_What needs to be done:_
Wherever "centre" occurs in the entries, copy the line that holds it.

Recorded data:
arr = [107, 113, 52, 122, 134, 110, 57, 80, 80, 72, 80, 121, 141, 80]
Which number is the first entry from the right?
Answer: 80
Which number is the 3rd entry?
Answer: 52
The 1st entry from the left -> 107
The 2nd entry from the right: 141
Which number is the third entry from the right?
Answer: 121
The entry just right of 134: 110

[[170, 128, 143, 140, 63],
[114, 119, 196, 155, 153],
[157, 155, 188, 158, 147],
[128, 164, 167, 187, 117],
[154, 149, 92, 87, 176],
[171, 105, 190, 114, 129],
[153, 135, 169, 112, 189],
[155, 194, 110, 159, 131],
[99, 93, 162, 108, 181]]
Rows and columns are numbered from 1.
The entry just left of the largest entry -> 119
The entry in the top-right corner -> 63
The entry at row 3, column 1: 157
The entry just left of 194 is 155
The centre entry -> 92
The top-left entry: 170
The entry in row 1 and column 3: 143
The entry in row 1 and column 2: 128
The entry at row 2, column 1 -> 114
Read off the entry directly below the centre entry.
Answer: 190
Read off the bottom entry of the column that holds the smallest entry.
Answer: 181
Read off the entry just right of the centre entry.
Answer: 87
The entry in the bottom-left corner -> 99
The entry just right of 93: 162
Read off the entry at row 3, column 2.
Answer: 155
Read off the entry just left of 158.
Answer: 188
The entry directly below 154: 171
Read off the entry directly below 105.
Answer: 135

_Exercise output:_
The centre entry -> 92
Read off the entry directly below the centre entry.
Read off the entry just right of the centre entry.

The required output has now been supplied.